◆ Aim of the task ◆
Scan the entries that follow and copy out every line containing "through".

◆ Listed entries ◆
Each row is a point. The ring and each string are closed loops that go straight from each point to the next, and from the last back to the first. Before rounding, they use only three directions, however many columns there are. How many times does the string pass through the ring? Passing back the other way cancels.

Ring (8 x 4):
array([[-20,   1, -44,  65],
       [ 15, -20,  -9,  57],
       [ 36, -43,  13,  10],
       [ 30, -58,  12, -39],
       [  4, -63,  -2, -57],
       [-39, -56, -30, -43],
       [-62, -25, -59,   4],
       [-51,  -4, -62,  36]])
String, 32 rows:
array([[-63, -19, -55,  53],
       [-66,   0, -71,  60],
       [-47,  25, -80,  52],
       [-20,  27, -69,  36],
       [-12,  -6, -41,  24],
       [-28, -29, -29,  44],
       [-31, -20, -30,  90],
       [-12, -13, -22, 103],
       [ 18,  -8, -10,  93],
       [ 42,  -7,  -3,  55],
       [ 29, -17, -11,  12],
       [  8, -34,  -9,  18],
       [  1, -53,   5,  37],
       [ 23, -59,  23,  34],
       [ 64, -56,  40,  13],
       [ 66, -38,  23, -11],
       [ 46, -32,   6,  -9],
       [ 22, -31,  -6,   0],
       [  1, -46,  -2,  26],
       [ 13, -51,  14,  54],
       [ 33, -34,  15,  68],
       [ 41,  -8,  -3,  57],
       [ 24,  -2, -20,  41],
       [ 14,   2, -30,  37],
       [ -6, -22, -27,  12],
       [-30, -26, -31,  53],
       [-46,   1, -55,  85],
       [-53,  21, -76,  80],
       [-45,  31, -85,  51],
       [-24,  13, -65,  15],
       [-13,  -4, -47,   2],
       [-28, -31, -31,  21]])
Times through: 5
String:
array([[ -8, -50,  -8,   6],
       [  6, -68,  16,  14],
       [ 70, -50,  37,   4],
       [ 56, -26,  14,  22],
       [ 10, -21, -21,   4],
       [-14, -38, -12,  54],
       [ -6, -17, -16,  93],
       [ 12,  18, -33,  92],
       [  4,  18, -39,  91],
       [-24, -10, -31, 105],
       [-17, -27, -24,  45],
       [  2, -14, -26,  28],
       [ 33,   7, -20,  52],
       [ 23, -23,   3,  82],
       [ -1, -50,   6,  60],
       [ -6, -50,  -2,  31],
       [ 44, -64,  33,   5],
       [  2, -58,   4,   4],
       [  6, -44,  -8, -14],
       [ 48, -42,   3, -79],
       [ 35, -68,  15, -85],
       [  5, -77,  11, -49],
       [ 27, -80,  20, -85],
       [ 52, -57,  14, -99],
       [ 38, -35,  -4, -57]])
Times through: 0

◆ The answer ◆
Each row is a point. The ring and each string are closed loops that go straight from each point to the next, and from the last back to the first. Before rounding, they use only three directions, however many columns there are. How many times does the string pass through the ring? Passing back the other way cancels.
Times through: 5
Times through: 0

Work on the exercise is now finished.